## WHAT YOU NEED TO DO
Determine the number of lines in these entries that hold the word "zero". Give the number and nothing more.

## DATA FOR PROCESSING
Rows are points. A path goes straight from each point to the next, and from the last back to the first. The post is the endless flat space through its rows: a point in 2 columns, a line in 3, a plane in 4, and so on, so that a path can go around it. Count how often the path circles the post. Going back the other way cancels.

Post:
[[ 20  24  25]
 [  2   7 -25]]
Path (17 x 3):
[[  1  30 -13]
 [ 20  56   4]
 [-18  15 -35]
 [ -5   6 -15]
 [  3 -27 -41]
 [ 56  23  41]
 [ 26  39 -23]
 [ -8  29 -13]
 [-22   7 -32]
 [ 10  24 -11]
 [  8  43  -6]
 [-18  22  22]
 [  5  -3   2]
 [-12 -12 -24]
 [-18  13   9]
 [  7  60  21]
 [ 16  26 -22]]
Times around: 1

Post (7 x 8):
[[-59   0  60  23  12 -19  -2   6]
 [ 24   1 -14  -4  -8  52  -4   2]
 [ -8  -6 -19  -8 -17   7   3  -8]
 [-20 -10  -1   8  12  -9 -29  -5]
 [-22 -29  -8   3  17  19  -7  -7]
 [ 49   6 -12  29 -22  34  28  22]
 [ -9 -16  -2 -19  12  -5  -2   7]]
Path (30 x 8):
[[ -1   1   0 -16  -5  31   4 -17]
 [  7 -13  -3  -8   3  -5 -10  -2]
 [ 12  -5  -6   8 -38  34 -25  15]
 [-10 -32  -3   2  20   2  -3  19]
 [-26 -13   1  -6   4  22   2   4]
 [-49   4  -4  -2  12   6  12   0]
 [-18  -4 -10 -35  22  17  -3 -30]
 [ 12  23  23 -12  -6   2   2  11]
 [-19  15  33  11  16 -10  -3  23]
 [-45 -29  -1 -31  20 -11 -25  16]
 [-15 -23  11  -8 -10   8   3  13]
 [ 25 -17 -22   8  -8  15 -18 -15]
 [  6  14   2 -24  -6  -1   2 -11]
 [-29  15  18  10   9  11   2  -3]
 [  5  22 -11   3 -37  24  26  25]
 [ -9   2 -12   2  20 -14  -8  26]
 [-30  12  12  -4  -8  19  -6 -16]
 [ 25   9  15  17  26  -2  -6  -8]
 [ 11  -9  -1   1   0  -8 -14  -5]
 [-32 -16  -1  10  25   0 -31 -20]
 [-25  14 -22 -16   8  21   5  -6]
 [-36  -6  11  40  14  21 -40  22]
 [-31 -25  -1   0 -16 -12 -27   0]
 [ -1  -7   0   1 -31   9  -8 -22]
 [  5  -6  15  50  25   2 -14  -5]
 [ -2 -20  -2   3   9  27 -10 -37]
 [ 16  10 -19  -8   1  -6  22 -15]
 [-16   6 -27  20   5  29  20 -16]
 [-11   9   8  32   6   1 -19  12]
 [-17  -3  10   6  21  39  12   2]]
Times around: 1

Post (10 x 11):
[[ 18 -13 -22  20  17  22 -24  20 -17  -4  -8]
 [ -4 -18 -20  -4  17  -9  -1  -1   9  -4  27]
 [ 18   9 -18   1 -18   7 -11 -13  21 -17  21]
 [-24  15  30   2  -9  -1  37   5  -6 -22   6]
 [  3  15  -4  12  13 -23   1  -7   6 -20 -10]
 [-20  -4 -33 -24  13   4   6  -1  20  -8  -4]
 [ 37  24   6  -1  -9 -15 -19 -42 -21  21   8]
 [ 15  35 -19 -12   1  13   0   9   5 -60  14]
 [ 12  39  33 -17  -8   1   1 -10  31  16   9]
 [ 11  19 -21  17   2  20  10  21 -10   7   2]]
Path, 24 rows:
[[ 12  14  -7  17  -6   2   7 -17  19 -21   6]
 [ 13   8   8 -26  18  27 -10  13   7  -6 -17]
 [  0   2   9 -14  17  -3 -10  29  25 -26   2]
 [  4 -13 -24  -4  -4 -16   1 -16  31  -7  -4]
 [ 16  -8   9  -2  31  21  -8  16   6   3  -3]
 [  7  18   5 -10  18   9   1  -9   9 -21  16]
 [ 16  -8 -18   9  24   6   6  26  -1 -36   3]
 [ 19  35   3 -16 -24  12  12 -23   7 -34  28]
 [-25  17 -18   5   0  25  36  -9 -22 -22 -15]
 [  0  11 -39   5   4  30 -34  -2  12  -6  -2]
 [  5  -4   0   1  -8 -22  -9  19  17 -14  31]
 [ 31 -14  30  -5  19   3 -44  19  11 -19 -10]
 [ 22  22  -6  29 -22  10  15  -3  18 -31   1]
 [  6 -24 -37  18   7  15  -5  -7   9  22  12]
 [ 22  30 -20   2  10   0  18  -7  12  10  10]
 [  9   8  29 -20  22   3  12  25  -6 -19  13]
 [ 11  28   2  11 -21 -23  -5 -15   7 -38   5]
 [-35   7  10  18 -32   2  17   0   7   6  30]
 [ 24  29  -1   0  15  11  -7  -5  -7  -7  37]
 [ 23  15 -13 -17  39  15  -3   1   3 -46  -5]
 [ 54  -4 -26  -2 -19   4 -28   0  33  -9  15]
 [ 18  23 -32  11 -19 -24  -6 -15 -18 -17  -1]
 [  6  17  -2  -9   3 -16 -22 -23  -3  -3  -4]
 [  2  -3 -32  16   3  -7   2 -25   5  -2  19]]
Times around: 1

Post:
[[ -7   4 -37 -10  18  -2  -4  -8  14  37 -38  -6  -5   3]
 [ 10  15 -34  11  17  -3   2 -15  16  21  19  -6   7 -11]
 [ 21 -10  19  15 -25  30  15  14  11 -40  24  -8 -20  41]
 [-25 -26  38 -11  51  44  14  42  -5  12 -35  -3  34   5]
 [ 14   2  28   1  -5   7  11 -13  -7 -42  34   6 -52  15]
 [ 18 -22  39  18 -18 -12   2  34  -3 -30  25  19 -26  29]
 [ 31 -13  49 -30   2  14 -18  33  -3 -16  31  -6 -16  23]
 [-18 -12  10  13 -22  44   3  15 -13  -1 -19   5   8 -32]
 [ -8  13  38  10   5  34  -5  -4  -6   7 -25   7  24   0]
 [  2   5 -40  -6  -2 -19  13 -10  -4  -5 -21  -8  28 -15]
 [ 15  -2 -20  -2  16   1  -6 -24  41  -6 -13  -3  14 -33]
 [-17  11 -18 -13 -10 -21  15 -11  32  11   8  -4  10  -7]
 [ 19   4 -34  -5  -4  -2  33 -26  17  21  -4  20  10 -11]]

* * *

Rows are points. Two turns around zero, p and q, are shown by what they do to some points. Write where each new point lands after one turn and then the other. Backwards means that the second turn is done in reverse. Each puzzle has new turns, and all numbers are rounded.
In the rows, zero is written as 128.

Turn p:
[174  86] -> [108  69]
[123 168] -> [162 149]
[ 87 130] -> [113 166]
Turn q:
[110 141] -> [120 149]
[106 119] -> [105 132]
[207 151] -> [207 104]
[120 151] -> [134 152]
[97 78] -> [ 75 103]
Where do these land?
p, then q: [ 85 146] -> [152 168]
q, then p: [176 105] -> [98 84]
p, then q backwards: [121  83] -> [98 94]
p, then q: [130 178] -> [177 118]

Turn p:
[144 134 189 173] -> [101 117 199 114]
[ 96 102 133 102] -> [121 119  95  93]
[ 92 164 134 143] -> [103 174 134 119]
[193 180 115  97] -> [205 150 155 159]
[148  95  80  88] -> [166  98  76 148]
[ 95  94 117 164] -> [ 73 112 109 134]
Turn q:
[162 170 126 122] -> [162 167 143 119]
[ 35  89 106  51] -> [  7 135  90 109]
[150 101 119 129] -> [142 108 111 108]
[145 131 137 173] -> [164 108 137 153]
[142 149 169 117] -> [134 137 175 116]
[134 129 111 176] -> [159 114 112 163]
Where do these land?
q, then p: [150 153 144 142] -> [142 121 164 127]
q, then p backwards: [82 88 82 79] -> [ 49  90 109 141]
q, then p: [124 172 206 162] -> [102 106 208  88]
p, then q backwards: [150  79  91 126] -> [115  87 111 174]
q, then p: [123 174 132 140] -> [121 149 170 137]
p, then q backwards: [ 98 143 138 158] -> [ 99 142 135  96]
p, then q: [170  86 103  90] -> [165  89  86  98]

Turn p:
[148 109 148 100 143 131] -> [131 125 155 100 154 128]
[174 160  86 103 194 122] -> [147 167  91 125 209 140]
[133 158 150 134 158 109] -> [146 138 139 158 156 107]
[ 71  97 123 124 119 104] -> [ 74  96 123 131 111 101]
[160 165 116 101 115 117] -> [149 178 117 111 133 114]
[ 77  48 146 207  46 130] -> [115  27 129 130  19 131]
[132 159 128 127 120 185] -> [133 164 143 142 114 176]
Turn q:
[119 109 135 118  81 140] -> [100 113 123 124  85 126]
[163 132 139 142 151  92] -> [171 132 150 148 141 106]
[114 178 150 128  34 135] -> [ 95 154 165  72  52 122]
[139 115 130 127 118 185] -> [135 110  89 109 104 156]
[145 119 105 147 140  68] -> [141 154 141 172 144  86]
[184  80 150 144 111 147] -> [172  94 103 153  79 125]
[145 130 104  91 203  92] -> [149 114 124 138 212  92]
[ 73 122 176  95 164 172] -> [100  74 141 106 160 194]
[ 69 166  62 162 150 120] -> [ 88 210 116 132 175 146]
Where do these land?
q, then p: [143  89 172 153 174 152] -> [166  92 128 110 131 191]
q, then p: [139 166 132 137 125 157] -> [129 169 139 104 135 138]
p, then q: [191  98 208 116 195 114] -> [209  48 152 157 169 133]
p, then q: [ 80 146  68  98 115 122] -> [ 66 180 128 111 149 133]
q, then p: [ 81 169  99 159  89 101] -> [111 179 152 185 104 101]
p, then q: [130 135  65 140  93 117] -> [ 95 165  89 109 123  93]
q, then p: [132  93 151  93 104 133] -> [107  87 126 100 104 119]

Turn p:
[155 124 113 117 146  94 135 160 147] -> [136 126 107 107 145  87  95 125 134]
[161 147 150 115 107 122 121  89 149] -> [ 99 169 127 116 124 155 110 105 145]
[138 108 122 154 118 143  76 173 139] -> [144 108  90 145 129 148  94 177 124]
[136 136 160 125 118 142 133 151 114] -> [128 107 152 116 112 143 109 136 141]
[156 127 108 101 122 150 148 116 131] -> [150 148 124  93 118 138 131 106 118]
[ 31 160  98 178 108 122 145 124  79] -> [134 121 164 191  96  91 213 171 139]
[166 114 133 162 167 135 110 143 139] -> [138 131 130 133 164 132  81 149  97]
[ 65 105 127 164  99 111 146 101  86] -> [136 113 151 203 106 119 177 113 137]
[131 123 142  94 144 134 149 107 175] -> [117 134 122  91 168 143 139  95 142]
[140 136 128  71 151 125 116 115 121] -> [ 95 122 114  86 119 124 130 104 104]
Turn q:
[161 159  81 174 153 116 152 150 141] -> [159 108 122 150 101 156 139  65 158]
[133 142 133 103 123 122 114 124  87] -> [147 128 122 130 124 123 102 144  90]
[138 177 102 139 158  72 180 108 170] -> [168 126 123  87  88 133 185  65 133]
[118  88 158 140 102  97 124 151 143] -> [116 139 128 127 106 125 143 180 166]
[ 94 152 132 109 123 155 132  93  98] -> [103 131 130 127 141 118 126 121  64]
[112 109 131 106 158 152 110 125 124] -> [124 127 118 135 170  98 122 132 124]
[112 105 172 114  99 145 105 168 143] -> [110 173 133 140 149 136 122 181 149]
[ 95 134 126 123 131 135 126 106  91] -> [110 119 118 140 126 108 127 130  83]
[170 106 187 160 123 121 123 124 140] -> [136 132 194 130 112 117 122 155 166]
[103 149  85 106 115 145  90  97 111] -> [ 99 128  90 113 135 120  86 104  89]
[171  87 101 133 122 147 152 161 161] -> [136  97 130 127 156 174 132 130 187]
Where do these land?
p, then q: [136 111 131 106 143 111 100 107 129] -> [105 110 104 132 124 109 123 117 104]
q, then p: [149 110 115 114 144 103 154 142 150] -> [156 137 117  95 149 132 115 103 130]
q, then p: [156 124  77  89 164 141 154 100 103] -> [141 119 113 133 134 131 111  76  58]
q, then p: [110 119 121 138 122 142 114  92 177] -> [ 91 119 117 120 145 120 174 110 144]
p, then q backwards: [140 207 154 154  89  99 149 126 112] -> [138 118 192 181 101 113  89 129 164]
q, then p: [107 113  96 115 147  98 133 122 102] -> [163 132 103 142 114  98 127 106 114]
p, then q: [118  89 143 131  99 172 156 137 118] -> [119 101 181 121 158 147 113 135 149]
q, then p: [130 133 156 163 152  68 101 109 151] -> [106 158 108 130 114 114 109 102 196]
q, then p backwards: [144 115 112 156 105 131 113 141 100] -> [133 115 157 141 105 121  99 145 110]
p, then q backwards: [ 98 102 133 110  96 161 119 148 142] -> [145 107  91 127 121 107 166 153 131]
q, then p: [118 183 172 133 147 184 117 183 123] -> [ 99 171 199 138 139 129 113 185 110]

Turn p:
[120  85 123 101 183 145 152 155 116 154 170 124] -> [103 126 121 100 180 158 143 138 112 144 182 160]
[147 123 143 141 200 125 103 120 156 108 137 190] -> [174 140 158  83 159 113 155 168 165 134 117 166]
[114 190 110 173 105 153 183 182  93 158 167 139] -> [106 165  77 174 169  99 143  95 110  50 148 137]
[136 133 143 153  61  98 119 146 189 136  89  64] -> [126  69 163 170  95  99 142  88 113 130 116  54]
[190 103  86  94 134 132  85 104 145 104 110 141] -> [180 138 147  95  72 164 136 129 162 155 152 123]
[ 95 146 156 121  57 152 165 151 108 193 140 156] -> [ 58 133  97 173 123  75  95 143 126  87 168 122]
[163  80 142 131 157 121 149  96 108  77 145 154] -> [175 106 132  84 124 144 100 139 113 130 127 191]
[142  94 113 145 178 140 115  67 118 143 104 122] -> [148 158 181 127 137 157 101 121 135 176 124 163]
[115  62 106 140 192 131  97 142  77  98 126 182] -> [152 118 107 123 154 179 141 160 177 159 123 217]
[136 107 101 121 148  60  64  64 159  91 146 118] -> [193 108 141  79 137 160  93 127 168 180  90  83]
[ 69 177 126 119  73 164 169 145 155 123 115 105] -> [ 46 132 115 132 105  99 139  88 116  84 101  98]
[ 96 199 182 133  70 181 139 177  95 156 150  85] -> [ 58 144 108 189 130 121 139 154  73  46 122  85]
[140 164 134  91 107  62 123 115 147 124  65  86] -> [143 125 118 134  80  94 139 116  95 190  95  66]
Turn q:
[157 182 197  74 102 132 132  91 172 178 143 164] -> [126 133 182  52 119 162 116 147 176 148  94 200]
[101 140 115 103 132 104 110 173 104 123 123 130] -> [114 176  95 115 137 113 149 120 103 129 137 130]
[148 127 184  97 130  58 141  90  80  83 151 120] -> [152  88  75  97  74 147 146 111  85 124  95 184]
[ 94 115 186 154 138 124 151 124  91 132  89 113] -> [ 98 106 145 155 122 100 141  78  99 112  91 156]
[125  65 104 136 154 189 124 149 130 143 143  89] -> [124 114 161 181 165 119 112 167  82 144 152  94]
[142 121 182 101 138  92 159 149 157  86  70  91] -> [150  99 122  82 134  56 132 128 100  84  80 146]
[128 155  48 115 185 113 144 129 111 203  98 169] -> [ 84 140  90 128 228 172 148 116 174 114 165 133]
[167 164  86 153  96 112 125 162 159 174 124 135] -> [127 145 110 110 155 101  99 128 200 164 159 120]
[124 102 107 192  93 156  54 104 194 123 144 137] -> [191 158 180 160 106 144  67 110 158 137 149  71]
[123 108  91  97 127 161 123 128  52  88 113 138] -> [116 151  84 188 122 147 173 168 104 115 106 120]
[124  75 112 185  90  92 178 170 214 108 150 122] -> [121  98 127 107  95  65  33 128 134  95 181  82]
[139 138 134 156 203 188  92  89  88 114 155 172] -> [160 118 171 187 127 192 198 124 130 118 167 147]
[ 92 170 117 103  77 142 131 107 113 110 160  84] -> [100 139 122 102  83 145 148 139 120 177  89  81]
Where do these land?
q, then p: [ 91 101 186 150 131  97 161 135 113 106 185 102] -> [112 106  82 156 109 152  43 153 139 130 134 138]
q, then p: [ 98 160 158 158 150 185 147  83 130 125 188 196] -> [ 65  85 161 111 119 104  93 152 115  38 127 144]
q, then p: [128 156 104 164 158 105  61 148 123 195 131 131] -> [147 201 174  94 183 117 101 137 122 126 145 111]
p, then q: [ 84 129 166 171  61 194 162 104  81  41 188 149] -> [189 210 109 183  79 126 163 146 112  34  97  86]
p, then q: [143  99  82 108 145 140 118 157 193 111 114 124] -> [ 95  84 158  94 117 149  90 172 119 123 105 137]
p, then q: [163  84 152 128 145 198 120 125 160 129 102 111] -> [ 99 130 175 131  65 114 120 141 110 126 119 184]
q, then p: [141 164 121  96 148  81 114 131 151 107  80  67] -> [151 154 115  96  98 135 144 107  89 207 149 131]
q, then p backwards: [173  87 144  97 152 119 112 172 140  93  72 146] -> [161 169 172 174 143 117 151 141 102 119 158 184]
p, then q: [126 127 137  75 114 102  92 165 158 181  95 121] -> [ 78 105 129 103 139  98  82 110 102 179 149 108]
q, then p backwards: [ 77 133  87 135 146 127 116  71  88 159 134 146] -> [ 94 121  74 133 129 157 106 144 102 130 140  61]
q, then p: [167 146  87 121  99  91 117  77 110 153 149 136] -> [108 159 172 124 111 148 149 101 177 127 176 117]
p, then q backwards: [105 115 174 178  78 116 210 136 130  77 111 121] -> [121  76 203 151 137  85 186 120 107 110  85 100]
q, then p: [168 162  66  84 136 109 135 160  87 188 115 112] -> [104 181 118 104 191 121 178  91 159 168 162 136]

--

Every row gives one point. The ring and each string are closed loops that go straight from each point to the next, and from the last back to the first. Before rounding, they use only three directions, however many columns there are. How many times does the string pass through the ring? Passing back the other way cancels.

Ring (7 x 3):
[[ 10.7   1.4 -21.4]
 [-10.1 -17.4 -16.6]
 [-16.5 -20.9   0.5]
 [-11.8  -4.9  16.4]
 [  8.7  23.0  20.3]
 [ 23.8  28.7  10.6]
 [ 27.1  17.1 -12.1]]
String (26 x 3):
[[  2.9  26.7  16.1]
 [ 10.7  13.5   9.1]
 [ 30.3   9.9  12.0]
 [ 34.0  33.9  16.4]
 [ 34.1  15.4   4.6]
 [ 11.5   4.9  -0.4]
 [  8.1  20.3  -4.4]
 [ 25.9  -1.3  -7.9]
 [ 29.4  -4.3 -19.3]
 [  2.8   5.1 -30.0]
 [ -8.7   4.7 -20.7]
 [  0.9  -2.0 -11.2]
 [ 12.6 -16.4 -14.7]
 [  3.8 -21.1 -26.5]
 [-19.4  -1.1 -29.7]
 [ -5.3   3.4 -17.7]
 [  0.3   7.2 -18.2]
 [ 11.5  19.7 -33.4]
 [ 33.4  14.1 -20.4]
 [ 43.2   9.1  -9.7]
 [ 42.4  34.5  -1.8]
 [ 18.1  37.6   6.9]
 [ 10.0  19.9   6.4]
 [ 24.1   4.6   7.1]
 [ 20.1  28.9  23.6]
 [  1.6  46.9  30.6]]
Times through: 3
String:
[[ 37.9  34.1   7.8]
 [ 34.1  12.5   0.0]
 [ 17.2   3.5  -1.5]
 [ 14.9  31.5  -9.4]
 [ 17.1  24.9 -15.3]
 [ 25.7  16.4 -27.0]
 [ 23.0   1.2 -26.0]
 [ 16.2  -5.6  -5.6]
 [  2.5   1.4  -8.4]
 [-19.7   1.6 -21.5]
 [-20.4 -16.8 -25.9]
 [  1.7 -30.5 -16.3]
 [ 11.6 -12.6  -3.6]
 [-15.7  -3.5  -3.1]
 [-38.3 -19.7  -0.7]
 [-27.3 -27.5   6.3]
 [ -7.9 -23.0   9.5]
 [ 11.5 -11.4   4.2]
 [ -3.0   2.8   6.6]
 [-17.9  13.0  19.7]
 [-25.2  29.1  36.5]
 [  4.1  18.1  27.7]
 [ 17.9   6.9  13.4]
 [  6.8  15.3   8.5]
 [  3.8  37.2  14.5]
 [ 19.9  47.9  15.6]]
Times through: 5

## WORKED SOLUTION
2